Start of Input records

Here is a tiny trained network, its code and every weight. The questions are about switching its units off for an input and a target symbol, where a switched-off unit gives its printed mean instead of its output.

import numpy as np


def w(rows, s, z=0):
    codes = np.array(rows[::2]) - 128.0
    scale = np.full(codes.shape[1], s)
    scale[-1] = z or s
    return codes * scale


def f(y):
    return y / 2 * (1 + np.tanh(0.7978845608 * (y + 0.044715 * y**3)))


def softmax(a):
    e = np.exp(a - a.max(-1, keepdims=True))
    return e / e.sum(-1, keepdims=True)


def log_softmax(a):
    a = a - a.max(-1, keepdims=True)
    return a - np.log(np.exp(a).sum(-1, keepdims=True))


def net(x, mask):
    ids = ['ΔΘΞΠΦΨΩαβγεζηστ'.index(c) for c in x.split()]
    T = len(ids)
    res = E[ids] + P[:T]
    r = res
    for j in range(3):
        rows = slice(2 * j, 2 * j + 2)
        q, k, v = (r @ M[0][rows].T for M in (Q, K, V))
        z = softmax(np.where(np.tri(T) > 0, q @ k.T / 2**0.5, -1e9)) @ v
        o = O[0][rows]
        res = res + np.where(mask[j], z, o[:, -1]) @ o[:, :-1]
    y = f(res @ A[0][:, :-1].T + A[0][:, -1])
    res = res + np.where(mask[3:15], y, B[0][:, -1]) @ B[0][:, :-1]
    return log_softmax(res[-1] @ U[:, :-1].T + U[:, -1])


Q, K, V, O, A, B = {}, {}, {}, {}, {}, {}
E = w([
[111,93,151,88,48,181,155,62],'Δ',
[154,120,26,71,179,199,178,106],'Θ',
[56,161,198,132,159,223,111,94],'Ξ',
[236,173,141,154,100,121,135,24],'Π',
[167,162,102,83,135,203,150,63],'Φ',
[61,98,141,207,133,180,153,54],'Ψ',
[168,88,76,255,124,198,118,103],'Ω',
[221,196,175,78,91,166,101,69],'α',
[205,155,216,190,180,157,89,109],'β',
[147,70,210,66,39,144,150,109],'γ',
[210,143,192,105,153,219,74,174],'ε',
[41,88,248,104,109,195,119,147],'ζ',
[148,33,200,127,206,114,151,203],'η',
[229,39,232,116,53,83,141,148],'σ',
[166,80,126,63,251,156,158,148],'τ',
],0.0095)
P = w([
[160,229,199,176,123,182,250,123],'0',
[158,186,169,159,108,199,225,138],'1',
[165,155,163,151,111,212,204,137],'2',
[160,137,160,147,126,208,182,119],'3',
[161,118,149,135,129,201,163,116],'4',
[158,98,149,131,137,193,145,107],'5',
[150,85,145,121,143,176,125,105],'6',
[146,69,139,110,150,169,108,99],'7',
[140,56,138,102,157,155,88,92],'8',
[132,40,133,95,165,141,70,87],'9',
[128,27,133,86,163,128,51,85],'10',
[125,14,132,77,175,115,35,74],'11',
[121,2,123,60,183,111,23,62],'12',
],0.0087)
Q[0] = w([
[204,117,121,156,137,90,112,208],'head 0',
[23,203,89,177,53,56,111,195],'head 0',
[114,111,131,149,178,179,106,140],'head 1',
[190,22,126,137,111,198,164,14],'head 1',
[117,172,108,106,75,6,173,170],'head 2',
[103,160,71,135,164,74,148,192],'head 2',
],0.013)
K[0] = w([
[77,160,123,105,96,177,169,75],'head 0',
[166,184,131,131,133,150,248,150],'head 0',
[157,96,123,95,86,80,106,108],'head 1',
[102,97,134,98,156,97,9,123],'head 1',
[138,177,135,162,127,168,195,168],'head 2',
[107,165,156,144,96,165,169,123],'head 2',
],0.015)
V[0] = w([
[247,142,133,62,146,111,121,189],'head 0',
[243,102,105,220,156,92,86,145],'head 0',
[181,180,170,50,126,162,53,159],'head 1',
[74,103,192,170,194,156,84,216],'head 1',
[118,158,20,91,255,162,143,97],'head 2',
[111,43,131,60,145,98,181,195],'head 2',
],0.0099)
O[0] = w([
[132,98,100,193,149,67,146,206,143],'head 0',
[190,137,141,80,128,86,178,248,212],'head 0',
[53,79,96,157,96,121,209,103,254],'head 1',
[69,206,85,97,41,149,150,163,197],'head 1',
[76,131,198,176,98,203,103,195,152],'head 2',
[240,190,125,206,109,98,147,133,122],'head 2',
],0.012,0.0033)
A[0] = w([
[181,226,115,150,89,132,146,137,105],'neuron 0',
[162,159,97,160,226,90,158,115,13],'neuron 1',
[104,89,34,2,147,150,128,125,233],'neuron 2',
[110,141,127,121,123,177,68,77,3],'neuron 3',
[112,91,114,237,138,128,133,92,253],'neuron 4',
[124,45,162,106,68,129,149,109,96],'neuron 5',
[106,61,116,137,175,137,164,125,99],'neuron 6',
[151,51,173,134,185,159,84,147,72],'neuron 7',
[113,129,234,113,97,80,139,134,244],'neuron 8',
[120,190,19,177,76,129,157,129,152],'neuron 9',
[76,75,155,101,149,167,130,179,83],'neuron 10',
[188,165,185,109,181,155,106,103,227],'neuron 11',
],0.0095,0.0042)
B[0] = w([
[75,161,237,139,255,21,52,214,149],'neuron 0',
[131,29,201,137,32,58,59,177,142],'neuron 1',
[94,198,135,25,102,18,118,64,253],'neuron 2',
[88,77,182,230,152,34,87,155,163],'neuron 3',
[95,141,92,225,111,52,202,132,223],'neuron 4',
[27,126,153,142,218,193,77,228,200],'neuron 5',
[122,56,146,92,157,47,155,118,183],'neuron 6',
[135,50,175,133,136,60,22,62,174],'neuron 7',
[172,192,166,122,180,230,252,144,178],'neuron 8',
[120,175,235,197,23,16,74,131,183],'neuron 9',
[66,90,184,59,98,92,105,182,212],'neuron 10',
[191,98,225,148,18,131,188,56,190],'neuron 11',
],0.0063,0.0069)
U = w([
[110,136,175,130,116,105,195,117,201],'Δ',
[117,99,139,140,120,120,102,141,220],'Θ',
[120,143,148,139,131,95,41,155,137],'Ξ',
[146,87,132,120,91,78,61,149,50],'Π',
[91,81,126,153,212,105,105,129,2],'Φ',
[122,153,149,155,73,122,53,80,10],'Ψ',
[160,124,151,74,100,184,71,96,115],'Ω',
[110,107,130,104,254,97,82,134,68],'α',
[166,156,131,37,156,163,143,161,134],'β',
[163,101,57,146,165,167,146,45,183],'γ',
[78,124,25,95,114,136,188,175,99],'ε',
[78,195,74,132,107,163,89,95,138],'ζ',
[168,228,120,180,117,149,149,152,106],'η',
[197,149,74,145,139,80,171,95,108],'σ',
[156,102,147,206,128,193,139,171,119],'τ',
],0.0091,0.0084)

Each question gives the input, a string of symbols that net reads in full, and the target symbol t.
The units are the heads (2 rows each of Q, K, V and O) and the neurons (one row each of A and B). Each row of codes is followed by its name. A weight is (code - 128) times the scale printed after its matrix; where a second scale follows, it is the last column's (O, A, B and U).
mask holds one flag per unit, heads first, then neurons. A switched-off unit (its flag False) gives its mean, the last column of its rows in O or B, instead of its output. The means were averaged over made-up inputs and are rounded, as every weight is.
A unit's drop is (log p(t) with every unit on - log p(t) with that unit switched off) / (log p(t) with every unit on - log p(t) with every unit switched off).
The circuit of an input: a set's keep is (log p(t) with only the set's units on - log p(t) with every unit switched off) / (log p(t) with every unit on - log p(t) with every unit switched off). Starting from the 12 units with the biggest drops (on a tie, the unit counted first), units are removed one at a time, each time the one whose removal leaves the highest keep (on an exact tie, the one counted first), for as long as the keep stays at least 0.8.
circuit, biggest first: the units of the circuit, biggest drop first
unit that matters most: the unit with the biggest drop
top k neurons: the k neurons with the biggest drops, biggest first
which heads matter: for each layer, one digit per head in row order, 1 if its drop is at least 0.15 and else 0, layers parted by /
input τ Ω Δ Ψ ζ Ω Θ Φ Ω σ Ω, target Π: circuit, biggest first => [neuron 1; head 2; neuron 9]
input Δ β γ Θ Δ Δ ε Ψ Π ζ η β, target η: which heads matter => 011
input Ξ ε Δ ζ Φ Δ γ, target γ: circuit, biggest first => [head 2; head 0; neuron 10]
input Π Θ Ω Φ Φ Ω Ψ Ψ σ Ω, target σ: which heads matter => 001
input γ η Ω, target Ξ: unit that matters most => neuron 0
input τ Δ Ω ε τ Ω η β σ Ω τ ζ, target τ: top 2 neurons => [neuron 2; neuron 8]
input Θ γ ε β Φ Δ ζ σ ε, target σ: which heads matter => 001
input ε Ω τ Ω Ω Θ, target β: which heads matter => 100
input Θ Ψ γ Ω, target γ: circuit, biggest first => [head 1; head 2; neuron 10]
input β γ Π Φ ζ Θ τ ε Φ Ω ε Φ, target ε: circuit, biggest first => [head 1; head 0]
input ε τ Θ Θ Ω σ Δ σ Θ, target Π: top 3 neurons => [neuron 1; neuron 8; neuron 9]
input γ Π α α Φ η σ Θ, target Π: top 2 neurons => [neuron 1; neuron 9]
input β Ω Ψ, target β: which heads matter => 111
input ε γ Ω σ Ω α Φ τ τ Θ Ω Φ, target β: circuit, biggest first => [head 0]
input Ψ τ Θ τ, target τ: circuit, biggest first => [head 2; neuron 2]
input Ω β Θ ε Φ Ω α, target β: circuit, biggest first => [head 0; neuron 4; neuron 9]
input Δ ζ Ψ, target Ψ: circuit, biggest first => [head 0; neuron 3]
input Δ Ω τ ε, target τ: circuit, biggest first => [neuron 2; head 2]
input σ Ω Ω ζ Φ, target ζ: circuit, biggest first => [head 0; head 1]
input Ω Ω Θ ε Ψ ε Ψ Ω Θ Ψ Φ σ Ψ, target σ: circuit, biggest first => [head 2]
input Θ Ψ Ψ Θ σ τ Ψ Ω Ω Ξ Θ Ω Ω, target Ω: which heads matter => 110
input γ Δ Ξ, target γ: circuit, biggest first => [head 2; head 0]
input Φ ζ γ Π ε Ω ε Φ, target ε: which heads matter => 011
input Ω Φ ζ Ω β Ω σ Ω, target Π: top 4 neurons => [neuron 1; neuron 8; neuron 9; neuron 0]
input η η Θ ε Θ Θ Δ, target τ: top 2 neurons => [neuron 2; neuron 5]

End of Input records

| Requirement |
Nothing beyond the lines from the start of the entries through the line with "scale[-1] = z or s" should appear. Repeat those lines exactly, both ends included.

| Output |
Here is a tiny trained network, its code and every weight. The questions are about switching its units off for an input and a target symbol, where a switched-off unit gives its printed mean instead of its output.

import numpy as np


def w(rows, s, z=0):
    codes = np.array(rows[::2]) - 128.0
    scale = np.full(codes.shape[1], s)
    scale[-1] = z or s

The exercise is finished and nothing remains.